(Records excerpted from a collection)
Here is a tiny trained network, its code and every weight. The questions are about switching its units off for an input and a class, where a switched-off unit gives its printed mean instead of its output.

import numpy as np


def w(rows, s, z=0):
    codes = np.array(rows[::2]) - 128.0
    scale = np.full(codes.shape[1], s)
    scale[-1] = z or s
    return codes * scale


def norm(h):
    return h / np.sqrt((h * h).mean(-1, keepdims=True) + 1e-5)


def f(y):
    return y / 2 * (1 + np.tanh(0.7978845608 * (y + 0.044715 * y**3)))


def log_softmax(a):
    a = a - a.max(-1, keepdims=True)
    return a - np.log(np.exp(a).sum(-1, keepdims=True))


def net(x, mask):
    res = np.array(x, float).reshape(1, 5) / 4 @ E
    u = 0
    for l in range(2):
        y = f(norm(res) @ A[l][:, :-1].T + A[l][:, -1])
        res = res + np.where(mask[u : u + 5], y, B[l][:, -1]) @ B[l][:, :-1]
        u += 5
    return log_softmax(norm(res)[-1] @ U[:, :-1].T + U[:, -1])


A, B = {}, {}
E = w([
[138,129,104,195,197,142,244,129],'x0',
[165,88,172,254,102,53,111,221],'x1',
[100,113,157,127,68,110,146,149],'x2',
[137,146,143,100,236,162,136,74],'x3',
[229,151,105,147,52,156,138,123],'x4',
],0.0084)
A[0] = w([
[191,123,132,255,181,127,200,135,55],'0.n0',
[21,168,163,86,173,117,131,112,57],'0.n1',
[147,118,67,58,84,229,90,33,2],'0.n2',
[137,82,125,239,30,82,84,166,101],'0.n3',
[26,92,182,22,206,141,79,72,90],'0.n4',
],0.008,0.0041)
B[0] = w([
[149,110,128,182,196,158,220,146,209],'0.n0',
[117,42,150,79,201,39,148,32,188],'0.n1',
[131,184,116,106,69,252,116,182,189],'0.n2',
[130,154,193,109,46,36,50,197,229],'0.n3',
[1,139,124,157,178,78,149,52,255],'0.n4',
],0.0087,0.0081)
A[1] = w([
[129,222,125,39,98,251,149,110,78],'1.n0',
[94,138,138,69,130,158,131,64,252],'1.n1',
[167,84,69,222,188,121,200,168,85],'1.n2',
[124,200,151,120,131,135,175,190,24],'1.n3',
[210,112,113,135,146,92,141,78,56],'1.n4',
],0.012,0.0027)
B[1] = w([
[255,53,59,115,61,187,142,155,239],'1.n0',
[133,101,97,99,136,109,42,48,255],'1.n1',
[123,195,204,122,146,241,135,139,242],'1.n2',
[113,142,121,71,234,160,117,27,151],'1.n3',
[123,92,150,122,82,144,176,140,134],'1.n4',
],0.01,0.0079)
U = w([
[123,148,144,164,68,5,96,194,174],'0',
[181,110,26,104,88,153,113,102,122],'1',
[128,182,177,188,161,175,195,150,5],'2',
[36,126,98,111,173,66,111,60,219],'3',
],0.016,0.0012)

Each question gives the input, the list of numbers given to net, and the class t.
The units are the neurons (one row each of A and B). Each row of codes is followed by its name. A weight is (code - 128) times the scale printed after its matrix; where a second scale follows, it is the last column's (A, B and U).
mask holds one flag per neuron, layer by layer. A switched-off neuron (its flag False) gives its mean, the last column of its row in B, instead of its output. The means were averaged over made-up inputs and are rounded, as every weight is.
A unit's drop is (log p(t) with every unit on - log p(t) with that unit switched off) / (log p(t) with every unit on - log p(t) with every unit switched off).
The circuit of an input: a set's keep is (log p(t) with only the set's units on - log p(t) with every unit switched off) / (log p(t) with every unit on - log p(t) with every unit switched off). Starting from all 10 units, units are removed one at a time, each time the one whose removal leaves the highest keep (on an exact tie, the one counted first), for as long as the keep stays at least 0.8.
units of the circuit, in order: the units of the circuit, biggest drop first
k most important neurons: the k neurons with the biggest drops, biggest first
k most important neurons of layer l: the k neurons of layer l with the biggest drops, biggest first
drop of u: that unit's drop, to one decimal
input [0,8,-6,4,8], class 2: units of the circuit, in order => 1.n2
input [2,-6,-1,-2,-1], class 1: 2 most important neurons => 0.n2, 1.n0
input [-2,-4,1,8,2], class 1: 2 most important neurons => 0.n2, 1.n0
input [3,3,-4,-4,4], class 2: 3 most important neurons => 0.n0, 1.n2, 1.n3
input [7,-8,8,6,1], class 1: 2 most important neurons => 1.n0, 0.n2
input [6,-4,-6,8,2], class 1: 2 most important neurons => 1.n0, 1.n1
input [4,-1,7,-5,-5], class 0: 2 most important neurons of layer 0 => 0.n4, 0.n0
input [-6,-1,8,-4,7], class 0: drop of 0.n3 => 0.2
input [3,2,7,-2,-5], class 0: drop of 0.n3 => 0.1
input [1,-4,6,6,2], class 1: drop of 1.n0 => 1.3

What needs to be done >> In the data above, find each line that uses the string "output". Copy it.

Answer >>
Here is a tiny trained network, its code and every weight. The questions are about switching its units off for an input and a class, where a switched-off unit gives its printed mean instead of its output.
mask holds one flag per neuron, layer by layer. A switched-off neuron (its flag False) gives its mean, the last column of its row in B, instead of its output. The means were averaged over made-up inputs and are rounded, as every weight is.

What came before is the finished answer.